### TASK DETAILS
If a line in the records below contains the word "gives", copy it.

### Records from a collection
[[ -3  28   9   5   0  17 -10  -2   8   2]
 [  5  12   4  17   7  10   2  -6  12  11]
 [ -5  16   3  -1   0   6 -10   1  -6   3]
 [ -7  -3  -3   5  -1   0  11   3   0  19]
 [-14   2  20   0  -9 -12  -1  35  -4 -13]
 [  8   8   8  10   3  -9 -26  -6 -27  23]
 [ -3  -4 -10   1  11   0  12   8   8 -19]
 [ -5   1  -4  -3   0   4   6   1   4   0]] → 0

[[ -6  21 -27  -3   2  -1  -3  -2   9]
 [ 11 -19  -1   3  -2  -5   4  -2  -1]
 [  3  19 -12  -4  -3  -3   2  -2  -7]
 [ -6 -15  -8  -5   5  -8   0 -12  19]
 [  8 -30  -5   9   1   6  -2  10   5]
 [  3 -14  -3   0   1  -6   0  -7   6]
 [-12  17  20 -12   0   5   0   1  -2]
 [ -6  28   6  -8  -2   4   0   3  -9]
 [-14 -13  19   3   5  -1   3 -10  14]
 [ -9 -13  32   0   2   0   5  -7   1]
 [ -1  -4  32  -6  -4 -13  11 -20  -8]] → -8

[[ 25  24  -9 -28  25  -9 -15  -6  23   9]
 [ -9  -9 -19  28  -8 -17   0 -19 -16   3]
 [  5   5  13  21   7  14 -22  13  -2  -3]
 [ 21  18 -23  -8  19 -23 -23 -24  12  25]
 [  8   8 -18 -13   9 -18 -25 -17   2  30]
 [-31 -31  15  -3 -34  13   8  13 -23  17]
 [ -3  -2   5   7  -2   5  36   7   2 -40]] → -40

[[ 13   3   4   3  19  -9   5  -8  18   6  29   7 -19]
 [-28 -25   1  -1  -2   5 -26 -19 -23 -24  -5 -15  37]
 [-18 -15 -20  14   2 -25 -32  -2  -4  12  -9  15  15]
 [ 18  12   0  -3   2   1  12   1  16   7  13   5 -18]
 [-20 -21  -2   0  32 -13  -7 -15 -16 -17  19 -15  18]
 [-11  -5   1   3  24 -13  10   8 -14  -1   5  -6  12]
 [  8  10   0 -21  -7  20  41   7 -10 -22  -5 -26   0]
 [ 11   6  10   3  -1   6   3   0  11   7   8   7 -11]
 [ 11   5  -3   2   7   0   1  -6  15   7  15   8 -12]
 [  3   2  25 -17 -22  35   4  -7  -9 -24  -9 -22  -3]
 [-20  -5  11  -2   1   7  12  14 -32 -13 -24 -16  39]
 [  5  16 -10  -7 -36  11   0  20  -3   9 -36   4  -1]] → -1

[[  4   4  11   0  14   0  -1  -9   4 -26  -2   0  10  -4 -15]
 [ -7   4  19 -12   1 -12   1  37  23 -14   1 -11 -15   3  30]
 [-10   9  -2  -4  -4 -18 -16 -11   7 -39 -15 -13 -38 -14 -17]
 [ 14  12 -25 -11  -9  26  16 -16 -23  31   4  -7   6  12 -17]
 [ -9  34  10 -14  -6  -5  -4   8  -4  12 -10 -11 -10  -8  -6]
 [  7  23 -30   0  28  11   9 -13  -4 -14   5   0  -5   2   1]
 [  3 -36   1 -21  -8   1  -8 -18 -31 -13   4 -24 -18  -7 -25]
 [  4  17 -14 -32   6  14   5 -14 -36   7   2 -28 -19  -3 -23]
 [  7 -24  14   2 -21  11   3 -13 -14  28   1   6  21   4 -25]
 [ 12  -5 -17  20   0  12   8 -13  12   2   2  20  18  10   3]
 [  6   2 -30   1  14   3  -5 -41 -27 -26  -1 -11  -7  -7 -42]] → -42

[[ 0  0  0  0  3 34 35 34 35 34 35]
 [ 1  0  0  0 14 35 34 35 35 35 35]
 [ 0  0  1  1  0  0 -1  0  0 19 34]
 [ 0  0  0  0  1  0  0  0  0 11 35]
 [ 0  0  0  0  0  1 29 35 34 35 35]
 [ 0  0  0  0 30 35 35 35 35 35 35]
 [ 0 -1 18 35 35 35 35 34 35 35 35]
 [ 0  0  1  0  0  0  0  0  0  0 33]] → 33
---
[-43 -29 -21  -9] out -9, -43

[-10   2 -36 -14] out 2, -36

[-18  33  14   4 -11  17] out 33, -18

[-39  -7  -1  25] out 25, -39

[ 10 -31 -25  -5  -7 -11 -17] out 10, -31

[[ -7  10  12  34]
 [  2 -11   9   0]] out 34, -11
---
[[8043 2969 4003 6900 3111 6156]
 [5783 4633 5527 4758 3031 5611]
 [4266 5878 5300 3573 4811 4957]] gives 6156

[[6 1 6 6 6 1 1]
 [2 5 2 3 2 5 5]
 [0 7 0 1 0 8 7]] gives 1

[[5 6 4 5 7 6]
 [8 5 1 8 7 3]
 [6 7 8 7 6 7]] gives 6

[[5667 4409 1516 5454]
 [5325 7668 9054 2095]
 [4439 7509 1986 7566]] gives 5454

[[  2  34  21 -34]
 [ 14  19   7 -38]
 [ 13   9 -13 -49]] gives -34

[[169  52 171 225  39 153 209]
 [170  50 173 228  37 154 212]
 [170  50 172 227  38 153 211]] gives 209

[[4563 5486 6468 4971 2657 3446 3349]
 [2340 5479 6066 2973 4871 4317 6377]
 [5231 7752 3602 4565 3912 3869 7051]] gives 3349

[[55 67 20 51 64 69 64]
 [28 98 93 26 96 51 92]
 [83 37 78 86 38 14 37]] gives 64
---
Q:
[[-22 -21 -33  13  37  14]
 [ 16 -24 -29   1   5 -12]]
A: 37, -33

Q: [-42  -3   2   1  28  10  -1]
A: 28, -42

Q:
[[ 12  14   5  36  14   9 -21]
 [ 18 -12   1 -11 -11 -12 -13]
 [ -1   0  -2   0  -3  -3  -2]]
A: 36, -21

Q: [  0  32   8 -13   4  13  -6]
A: 32, -13

Q:
[[ 12  -4   2 -22  -8]
 [ -7   2  16  10  11]
 [  3 -14 -30  27  33]]
A: 33, -30

Q: [ -7 -15 -35 -27  14   2]
A: 14, -35

Q: [-25   3  43  37 -24 -29  35]
A: 43, -29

### ANSWER SECTION
 [4266 5878 5300 3573 4811 4957]] gives 6156
 [0 7 0 1 0 8 7]] gives 1
 [6 7 8 7 6 7]] gives 6
 [4439 7509 1986 7566]] gives 5454
 [ 13   9 -13 -49]] gives -34
 [170  50 172 227  38 153 211]] gives 209
 [5231 7752 3602 4565 3912 3869 7051]] gives 3349
 [83 37 78 86 38 14 37]] gives 64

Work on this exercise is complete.